Excerpts from a dataset:
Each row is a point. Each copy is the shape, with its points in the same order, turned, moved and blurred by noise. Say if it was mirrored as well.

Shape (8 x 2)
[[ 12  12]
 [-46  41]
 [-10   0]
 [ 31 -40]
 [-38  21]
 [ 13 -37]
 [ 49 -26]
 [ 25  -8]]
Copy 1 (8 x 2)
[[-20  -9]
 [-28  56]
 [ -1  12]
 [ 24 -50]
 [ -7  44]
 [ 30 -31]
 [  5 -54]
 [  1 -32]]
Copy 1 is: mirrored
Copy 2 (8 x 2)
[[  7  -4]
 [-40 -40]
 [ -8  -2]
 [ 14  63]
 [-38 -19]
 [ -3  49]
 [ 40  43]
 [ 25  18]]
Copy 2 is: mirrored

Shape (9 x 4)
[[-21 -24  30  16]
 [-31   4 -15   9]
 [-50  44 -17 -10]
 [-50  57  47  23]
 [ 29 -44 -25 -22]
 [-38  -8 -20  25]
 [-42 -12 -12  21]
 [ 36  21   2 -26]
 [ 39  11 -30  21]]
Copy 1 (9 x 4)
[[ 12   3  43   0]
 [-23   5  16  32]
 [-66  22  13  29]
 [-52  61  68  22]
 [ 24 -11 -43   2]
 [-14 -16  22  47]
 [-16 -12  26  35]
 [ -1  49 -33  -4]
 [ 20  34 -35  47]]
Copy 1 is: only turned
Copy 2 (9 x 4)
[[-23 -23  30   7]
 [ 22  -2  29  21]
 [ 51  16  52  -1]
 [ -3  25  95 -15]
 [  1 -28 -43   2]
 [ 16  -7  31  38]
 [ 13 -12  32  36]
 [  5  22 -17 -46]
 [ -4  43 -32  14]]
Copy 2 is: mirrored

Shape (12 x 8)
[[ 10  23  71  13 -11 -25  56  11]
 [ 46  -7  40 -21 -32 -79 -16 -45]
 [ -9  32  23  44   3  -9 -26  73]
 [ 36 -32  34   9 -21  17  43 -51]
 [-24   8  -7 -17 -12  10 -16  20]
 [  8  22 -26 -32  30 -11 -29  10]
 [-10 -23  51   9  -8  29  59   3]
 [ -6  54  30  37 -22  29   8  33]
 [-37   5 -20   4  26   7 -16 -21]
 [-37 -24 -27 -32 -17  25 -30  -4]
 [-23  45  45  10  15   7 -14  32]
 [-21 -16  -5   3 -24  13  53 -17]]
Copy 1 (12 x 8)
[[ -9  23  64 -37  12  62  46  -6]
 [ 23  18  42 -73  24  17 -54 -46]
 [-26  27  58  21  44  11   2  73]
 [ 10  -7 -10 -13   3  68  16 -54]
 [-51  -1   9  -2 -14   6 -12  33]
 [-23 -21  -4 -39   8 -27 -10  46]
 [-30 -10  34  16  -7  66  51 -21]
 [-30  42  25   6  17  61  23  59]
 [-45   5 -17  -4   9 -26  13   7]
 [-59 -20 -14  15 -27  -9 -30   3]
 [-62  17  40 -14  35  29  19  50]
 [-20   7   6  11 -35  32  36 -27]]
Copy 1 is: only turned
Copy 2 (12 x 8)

Exercise aim: Give each line of the records above again, unchanged.

Solved problem:
Each row is a point. Each copy is the shape, with its points in the same order, turned, moved and blurred by noise. Say if it was mirrored as well.

Shape (8 x 2)
[[ 12  12]
 [-46  41]
 [-10   0]
 [ 31 -40]
 [-38  21]
 [ 13 -37]
 [ 49 -26]
 [ 25  -8]]
Copy 1 (8 x 2)
[[-20  -9]
 [-28  56]
 [ -1  12]
 [ 24 -50]
 [ -7  44]
 [ 30 -31]
 [  5 -54]
 [  1 -32]]
Copy 1 is: mirrored
Copy 2 (8 x 2)
[[  7  -4]
 [-40 -40]
 [ -8  -2]
 [ 14  63]
 [-38 -19]
 [ -3  49]
 [ 40  43]
 [ 25  18]]
Copy 2 is: mirrored

Shape (9 x 4)
[[-21 -24  30  16]
 [-31   4 -15   9]
 [-50  44 -17 -10]
 [-50  57  47  23]
 [ 29 -44 -25 -22]
 [-38  -8 -20  25]
 [-42 -12 -12  21]
 [ 36  21   2 -26]
 [ 39  11 -30  21]]
Copy 1 (9 x 4)
[[ 12   3  43   0]
 [-23   5  16  32]
 [-66  22  13  29]
 [-52  61  68  22]
 [ 24 -11 -43   2]
 [-14 -16  22  47]
 [-16 -12  26  35]
 [ -1  49 -33  -4]
 [ 20  34 -35  47]]
Copy 1 is: only turned
Copy 2 (9 x 4)
[[-23 -23  30   7]
 [ 22  -2  29  21]
 [ 51  16  52  -1]
 [ -3  25  95 -15]
 [  1 -28 -43   2]
 [ 16  -7  31  38]
 [ 13 -12  32  36]
 [  5  22 -17 -46]
 [ -4  43 -32  14]]
Copy 2 is: mirrored

Shape (12 x 8)
[[ 10  23  71  13 -11 -25  56  11]
 [ 46  -7  40 -21 -32 -79 -16 -45]
 [ -9  32  23  44   3  -9 -26  73]
 [ 36 -32  34   9 -21  17  43 -51]
 [-24   8  -7 -17 -12  10 -16  20]
 [  8  22 -26 -32  30 -11 -29  10]
 [-10 -23  51   9  -8  29  59   3]
 [ -6  54  30  37 -22  29   8  33]
 [-37   5 -20   4  26   7 -16 -21]
 [-37 -24 -27 -32 -17  25 -30  -4]
 [-23  45  45  10  15   7 -14  32]
 [-21 -16  -5   3 -24  13  53 -17]]
Copy 1 (12 x 8)
[[ -9  23  64 -37  12  62  46  -6]
 [ 23  18  42 -73  24  17 -54 -46]
 [-26  27  58  21  44  11   2  73]
 [ 10  -7 -10 -13   3  68  16 -54]
 [-51  -1   9  -2 -14   6 -12  33]
 [-23 -21  -4 -39   8 -27 -10  46]
 [-30 -10  34  16  -7  66  51 -21]
 [-30  42  25   6  17  61  23  59]
 [-45   5 -17  -4   9 -26  13   7]
 [-59 -20 -14  15 -27  -9 -30   3]
 [-62  17  40 -14  35  29  19  50]
 [-20   7   6  11 -35  32  36 -27]]
Copy 1 is: only turned
Copy 2 (12 x 8)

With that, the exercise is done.